▶ [Your assignment] Search term "follows": copy each line of the records that contains it.

(Excerpted data)

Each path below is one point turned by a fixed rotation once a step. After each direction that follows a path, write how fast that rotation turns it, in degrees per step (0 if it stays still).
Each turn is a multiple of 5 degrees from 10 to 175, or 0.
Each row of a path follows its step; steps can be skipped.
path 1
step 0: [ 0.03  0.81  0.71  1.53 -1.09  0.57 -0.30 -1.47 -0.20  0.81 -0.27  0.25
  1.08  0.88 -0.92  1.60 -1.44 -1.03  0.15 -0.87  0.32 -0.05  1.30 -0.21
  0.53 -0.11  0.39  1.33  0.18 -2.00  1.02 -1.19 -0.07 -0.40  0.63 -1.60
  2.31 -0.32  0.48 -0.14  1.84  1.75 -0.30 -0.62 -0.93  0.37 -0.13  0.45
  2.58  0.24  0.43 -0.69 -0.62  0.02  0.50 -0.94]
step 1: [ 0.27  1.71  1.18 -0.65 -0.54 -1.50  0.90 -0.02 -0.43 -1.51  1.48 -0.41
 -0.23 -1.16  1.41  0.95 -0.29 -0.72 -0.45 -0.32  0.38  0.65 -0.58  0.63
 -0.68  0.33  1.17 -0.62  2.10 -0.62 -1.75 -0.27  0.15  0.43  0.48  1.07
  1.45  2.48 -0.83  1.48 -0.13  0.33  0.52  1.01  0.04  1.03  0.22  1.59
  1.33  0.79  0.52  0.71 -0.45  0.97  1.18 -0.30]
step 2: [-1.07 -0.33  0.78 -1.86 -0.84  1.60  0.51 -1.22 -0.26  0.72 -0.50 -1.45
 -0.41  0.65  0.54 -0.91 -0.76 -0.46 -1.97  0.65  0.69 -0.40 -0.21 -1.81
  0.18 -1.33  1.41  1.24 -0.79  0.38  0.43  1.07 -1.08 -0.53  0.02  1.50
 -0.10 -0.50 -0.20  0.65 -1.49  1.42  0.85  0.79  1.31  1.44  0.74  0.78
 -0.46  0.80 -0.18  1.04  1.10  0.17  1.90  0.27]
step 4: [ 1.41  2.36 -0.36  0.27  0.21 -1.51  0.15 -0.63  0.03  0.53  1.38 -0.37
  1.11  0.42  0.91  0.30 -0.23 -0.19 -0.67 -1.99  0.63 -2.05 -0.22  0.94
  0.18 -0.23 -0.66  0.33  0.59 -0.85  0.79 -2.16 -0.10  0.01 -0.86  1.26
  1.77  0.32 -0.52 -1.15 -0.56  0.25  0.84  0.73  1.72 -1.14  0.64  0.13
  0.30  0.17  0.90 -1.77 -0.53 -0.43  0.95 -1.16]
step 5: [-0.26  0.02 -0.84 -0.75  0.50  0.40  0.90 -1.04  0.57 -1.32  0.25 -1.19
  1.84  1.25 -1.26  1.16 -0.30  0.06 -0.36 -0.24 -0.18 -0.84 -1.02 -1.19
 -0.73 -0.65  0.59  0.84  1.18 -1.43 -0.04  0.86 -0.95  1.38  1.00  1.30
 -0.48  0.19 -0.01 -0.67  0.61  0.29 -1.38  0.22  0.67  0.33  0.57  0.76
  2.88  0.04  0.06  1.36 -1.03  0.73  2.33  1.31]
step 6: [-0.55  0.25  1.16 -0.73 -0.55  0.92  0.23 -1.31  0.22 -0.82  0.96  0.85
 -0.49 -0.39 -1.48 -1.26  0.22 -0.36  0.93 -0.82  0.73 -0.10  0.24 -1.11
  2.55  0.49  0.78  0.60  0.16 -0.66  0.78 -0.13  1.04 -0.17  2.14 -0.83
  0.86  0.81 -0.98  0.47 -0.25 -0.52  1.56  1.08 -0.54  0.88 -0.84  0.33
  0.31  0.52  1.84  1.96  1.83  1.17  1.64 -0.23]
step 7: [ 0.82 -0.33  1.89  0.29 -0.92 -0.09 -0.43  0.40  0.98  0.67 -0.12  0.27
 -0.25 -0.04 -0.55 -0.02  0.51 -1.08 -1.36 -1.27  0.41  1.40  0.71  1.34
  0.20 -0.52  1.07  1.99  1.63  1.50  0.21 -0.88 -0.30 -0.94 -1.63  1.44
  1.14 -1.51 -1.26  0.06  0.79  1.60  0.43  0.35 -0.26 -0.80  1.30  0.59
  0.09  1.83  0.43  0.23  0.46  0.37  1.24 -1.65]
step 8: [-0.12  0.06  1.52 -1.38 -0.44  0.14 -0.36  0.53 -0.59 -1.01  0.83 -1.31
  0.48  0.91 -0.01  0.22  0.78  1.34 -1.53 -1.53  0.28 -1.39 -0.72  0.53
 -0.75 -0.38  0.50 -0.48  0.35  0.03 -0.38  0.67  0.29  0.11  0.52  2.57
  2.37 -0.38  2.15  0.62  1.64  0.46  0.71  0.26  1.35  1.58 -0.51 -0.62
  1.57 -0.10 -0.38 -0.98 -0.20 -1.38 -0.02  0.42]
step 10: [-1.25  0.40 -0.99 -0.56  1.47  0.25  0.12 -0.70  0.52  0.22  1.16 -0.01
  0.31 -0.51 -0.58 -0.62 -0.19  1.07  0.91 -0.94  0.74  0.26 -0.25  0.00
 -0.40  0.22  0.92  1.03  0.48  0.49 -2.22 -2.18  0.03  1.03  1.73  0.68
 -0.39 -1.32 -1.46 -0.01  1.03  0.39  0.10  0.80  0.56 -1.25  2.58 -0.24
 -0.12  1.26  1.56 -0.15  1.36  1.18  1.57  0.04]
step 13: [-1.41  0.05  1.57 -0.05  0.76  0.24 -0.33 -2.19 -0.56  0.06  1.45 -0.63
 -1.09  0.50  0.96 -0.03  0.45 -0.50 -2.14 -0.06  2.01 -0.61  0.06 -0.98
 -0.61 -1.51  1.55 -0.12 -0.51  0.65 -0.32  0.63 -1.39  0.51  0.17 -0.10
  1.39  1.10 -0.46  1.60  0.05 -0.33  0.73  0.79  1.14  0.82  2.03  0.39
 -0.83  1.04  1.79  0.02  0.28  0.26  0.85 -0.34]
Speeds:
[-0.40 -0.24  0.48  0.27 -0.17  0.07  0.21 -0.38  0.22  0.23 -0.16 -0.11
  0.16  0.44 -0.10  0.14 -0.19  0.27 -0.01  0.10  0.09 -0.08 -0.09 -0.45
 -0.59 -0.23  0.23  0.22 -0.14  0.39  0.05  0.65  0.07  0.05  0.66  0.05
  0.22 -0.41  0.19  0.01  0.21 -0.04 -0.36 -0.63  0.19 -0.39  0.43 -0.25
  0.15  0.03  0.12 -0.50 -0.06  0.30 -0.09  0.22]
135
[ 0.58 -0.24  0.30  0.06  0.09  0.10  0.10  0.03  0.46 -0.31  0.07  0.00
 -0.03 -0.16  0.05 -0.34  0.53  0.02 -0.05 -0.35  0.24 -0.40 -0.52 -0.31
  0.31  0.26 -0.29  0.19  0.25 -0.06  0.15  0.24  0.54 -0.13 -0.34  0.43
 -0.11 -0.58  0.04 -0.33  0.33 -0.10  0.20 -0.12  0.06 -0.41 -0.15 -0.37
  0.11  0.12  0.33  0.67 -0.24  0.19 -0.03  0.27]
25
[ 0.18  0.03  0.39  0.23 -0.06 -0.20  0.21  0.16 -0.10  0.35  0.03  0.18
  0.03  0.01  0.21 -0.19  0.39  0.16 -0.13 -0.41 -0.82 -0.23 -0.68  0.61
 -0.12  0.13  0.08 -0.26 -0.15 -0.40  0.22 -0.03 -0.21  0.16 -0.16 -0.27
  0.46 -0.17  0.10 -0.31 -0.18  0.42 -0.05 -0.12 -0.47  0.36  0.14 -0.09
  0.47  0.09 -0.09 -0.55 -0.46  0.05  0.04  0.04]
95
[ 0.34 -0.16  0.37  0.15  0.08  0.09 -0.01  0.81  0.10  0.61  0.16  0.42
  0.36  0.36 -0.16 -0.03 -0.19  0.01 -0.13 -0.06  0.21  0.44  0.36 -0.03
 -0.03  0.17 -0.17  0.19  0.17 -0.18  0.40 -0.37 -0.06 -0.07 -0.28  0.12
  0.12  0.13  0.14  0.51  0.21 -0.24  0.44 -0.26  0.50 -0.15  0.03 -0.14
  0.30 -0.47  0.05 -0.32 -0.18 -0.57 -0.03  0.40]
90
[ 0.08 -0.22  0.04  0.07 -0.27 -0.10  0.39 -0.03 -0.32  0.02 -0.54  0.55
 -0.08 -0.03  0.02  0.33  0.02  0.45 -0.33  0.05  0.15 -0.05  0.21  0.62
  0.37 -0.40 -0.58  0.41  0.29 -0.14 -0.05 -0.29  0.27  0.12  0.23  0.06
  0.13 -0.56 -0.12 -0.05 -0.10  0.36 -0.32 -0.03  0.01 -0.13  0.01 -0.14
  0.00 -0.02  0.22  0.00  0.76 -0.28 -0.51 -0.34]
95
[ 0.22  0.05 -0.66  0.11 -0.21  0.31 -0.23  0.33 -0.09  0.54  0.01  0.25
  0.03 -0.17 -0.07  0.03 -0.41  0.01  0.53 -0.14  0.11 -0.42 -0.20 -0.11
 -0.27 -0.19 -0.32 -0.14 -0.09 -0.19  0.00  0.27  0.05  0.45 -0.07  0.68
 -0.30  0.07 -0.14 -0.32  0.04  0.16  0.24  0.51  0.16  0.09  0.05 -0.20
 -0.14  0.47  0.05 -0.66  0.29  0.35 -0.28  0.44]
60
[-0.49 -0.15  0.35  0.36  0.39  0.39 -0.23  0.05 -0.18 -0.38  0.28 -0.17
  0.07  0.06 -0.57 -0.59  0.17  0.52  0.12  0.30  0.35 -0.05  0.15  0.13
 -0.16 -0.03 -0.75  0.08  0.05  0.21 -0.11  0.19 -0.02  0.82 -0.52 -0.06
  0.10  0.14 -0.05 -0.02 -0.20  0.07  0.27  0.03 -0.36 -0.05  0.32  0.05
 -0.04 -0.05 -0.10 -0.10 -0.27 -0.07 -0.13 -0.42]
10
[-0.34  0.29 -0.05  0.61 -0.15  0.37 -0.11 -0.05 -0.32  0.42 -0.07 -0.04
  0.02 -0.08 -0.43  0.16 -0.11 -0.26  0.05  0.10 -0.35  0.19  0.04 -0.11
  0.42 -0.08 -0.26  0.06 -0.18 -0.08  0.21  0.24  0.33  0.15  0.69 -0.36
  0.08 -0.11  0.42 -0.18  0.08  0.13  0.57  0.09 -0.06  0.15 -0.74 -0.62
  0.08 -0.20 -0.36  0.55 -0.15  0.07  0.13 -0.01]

(End Excerpted data)
(Excerpted data)

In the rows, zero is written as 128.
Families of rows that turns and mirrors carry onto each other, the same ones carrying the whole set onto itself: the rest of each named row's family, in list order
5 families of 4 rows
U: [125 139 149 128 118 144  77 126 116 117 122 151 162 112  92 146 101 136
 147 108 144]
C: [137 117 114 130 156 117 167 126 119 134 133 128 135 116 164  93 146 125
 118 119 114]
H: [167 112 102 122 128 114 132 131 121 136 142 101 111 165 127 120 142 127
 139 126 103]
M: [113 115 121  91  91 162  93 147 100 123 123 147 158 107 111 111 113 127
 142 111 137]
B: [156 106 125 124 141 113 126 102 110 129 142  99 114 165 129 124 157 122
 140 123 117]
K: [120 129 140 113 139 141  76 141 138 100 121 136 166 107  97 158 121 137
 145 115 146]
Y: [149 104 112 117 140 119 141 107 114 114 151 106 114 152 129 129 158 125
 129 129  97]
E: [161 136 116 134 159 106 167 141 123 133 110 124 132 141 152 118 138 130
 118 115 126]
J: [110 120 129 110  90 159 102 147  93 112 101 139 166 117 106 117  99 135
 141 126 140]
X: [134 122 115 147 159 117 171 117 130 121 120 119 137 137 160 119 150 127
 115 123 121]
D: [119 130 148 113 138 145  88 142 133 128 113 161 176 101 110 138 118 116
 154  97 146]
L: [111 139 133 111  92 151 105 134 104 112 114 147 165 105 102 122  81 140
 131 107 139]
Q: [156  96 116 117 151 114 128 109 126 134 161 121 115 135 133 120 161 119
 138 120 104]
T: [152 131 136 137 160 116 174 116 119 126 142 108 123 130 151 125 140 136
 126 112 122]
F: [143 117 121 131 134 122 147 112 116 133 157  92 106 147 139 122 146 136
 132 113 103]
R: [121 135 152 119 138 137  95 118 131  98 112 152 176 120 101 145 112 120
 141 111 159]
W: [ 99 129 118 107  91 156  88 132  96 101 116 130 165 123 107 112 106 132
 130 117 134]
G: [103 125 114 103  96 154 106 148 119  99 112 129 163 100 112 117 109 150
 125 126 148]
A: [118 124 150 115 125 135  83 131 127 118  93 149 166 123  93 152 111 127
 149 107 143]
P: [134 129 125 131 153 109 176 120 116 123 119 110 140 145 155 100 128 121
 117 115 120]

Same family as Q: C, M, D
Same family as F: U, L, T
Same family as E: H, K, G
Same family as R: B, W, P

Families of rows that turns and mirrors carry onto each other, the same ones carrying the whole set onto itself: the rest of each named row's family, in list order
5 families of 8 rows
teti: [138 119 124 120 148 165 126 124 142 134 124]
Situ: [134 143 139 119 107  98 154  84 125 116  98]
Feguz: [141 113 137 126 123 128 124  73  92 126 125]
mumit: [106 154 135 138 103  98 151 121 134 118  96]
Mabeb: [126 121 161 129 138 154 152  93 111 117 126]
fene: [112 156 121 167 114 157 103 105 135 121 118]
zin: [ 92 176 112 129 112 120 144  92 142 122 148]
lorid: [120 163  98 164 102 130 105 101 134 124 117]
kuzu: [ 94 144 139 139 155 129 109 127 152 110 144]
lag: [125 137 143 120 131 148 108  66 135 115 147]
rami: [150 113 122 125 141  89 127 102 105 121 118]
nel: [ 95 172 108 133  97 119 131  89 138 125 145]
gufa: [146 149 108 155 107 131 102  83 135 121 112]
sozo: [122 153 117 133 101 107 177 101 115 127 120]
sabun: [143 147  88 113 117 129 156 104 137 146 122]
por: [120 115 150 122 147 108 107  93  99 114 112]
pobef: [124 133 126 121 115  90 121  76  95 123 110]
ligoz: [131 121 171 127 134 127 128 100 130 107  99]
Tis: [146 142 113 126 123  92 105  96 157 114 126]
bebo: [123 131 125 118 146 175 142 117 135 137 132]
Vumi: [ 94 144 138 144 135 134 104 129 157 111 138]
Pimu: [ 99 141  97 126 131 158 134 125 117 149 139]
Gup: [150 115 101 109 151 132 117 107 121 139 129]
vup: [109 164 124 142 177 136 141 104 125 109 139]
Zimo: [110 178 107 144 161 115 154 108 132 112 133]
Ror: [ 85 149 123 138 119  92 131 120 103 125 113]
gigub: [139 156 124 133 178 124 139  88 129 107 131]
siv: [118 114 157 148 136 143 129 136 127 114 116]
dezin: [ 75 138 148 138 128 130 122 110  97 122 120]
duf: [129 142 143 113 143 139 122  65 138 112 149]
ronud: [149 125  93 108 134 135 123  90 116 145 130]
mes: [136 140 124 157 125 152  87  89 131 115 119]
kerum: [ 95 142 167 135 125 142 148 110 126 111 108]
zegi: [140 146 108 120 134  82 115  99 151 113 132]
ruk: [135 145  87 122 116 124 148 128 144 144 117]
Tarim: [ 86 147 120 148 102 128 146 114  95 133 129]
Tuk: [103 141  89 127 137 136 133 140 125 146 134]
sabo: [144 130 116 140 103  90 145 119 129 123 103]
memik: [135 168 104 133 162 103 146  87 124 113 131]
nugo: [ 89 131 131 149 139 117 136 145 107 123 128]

(End Excerpted data)
(Excerpted data)

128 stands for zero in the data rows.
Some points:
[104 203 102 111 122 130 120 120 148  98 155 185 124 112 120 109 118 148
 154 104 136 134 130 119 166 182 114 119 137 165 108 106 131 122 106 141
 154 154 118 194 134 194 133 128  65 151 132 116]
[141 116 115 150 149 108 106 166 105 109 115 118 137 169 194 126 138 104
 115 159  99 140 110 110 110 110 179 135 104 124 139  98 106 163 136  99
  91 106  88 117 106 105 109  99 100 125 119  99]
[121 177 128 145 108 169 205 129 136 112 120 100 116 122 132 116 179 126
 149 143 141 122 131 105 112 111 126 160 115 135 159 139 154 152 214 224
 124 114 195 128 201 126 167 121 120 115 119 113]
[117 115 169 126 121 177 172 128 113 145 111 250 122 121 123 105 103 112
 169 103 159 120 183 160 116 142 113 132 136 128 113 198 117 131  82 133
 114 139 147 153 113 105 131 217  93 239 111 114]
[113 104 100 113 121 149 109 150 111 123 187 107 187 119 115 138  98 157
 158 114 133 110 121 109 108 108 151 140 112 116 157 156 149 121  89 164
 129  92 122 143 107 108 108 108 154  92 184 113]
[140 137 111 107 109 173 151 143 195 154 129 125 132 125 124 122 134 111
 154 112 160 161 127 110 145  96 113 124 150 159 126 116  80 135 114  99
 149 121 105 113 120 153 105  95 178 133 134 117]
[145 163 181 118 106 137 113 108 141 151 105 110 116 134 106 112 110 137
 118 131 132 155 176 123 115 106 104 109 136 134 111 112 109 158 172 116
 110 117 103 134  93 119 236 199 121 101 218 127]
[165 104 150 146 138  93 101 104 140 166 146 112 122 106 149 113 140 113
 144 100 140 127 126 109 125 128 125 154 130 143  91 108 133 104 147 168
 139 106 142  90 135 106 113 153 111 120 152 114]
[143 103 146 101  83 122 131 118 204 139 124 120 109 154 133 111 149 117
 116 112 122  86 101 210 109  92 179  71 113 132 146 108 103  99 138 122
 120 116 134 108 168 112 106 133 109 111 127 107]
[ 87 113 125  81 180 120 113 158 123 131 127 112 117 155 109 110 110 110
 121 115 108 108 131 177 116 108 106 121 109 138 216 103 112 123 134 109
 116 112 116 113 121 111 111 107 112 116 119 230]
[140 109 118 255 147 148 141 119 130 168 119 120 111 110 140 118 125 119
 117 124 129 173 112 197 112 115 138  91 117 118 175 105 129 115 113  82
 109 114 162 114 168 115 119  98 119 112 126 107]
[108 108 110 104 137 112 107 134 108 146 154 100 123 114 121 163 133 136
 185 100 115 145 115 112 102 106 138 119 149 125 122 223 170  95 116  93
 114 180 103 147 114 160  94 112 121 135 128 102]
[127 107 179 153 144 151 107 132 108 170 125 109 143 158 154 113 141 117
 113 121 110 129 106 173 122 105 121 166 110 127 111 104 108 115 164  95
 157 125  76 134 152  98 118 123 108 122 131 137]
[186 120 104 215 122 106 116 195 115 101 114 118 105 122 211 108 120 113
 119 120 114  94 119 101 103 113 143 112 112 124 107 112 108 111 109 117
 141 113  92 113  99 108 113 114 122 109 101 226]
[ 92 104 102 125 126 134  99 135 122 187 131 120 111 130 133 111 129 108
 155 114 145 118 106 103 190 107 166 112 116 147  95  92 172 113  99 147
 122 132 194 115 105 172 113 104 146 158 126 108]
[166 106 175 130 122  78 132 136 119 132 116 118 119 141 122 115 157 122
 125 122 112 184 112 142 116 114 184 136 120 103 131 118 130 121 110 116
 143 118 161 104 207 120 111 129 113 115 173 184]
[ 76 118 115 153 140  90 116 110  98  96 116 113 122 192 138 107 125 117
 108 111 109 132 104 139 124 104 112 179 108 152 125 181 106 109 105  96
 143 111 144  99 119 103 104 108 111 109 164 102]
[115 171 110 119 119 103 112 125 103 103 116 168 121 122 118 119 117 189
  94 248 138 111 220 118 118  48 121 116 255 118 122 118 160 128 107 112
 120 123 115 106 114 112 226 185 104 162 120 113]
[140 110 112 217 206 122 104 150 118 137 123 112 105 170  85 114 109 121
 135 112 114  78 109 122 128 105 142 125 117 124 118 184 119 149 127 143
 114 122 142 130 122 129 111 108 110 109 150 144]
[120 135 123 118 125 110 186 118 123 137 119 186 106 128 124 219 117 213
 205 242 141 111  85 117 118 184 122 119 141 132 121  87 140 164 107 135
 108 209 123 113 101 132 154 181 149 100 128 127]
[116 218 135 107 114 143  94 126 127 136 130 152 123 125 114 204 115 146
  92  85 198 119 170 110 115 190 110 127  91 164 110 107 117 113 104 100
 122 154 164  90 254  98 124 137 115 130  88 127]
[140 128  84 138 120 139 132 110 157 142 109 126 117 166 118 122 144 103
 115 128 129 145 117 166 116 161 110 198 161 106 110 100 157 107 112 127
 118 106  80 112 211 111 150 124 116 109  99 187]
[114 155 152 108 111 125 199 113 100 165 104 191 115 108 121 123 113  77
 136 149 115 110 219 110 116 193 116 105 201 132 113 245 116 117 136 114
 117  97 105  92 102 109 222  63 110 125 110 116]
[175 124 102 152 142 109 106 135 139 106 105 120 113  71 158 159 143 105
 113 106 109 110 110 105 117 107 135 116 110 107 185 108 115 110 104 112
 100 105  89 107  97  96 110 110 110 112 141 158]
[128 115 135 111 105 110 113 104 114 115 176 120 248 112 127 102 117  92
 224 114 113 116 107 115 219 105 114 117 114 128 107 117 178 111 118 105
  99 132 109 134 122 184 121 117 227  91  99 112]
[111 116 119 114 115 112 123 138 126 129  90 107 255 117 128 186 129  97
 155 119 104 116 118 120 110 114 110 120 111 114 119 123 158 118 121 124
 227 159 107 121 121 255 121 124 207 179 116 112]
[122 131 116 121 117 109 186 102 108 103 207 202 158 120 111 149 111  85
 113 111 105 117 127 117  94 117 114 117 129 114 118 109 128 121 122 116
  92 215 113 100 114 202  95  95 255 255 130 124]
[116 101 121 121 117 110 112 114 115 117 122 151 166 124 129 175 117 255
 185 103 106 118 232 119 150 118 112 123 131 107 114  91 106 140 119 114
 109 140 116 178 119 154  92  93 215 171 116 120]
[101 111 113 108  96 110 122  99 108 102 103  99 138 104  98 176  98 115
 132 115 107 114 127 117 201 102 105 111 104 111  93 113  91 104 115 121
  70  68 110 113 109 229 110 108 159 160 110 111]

(End Excerpted data)

▶ [Task result]
Each path below is one point turned by a fixed rotation once a step. After each direction that follows a path, write how fast that rotation turns it, in degrees per step (0 if it stays still).
Each row of a path follows its step; steps can be skipped.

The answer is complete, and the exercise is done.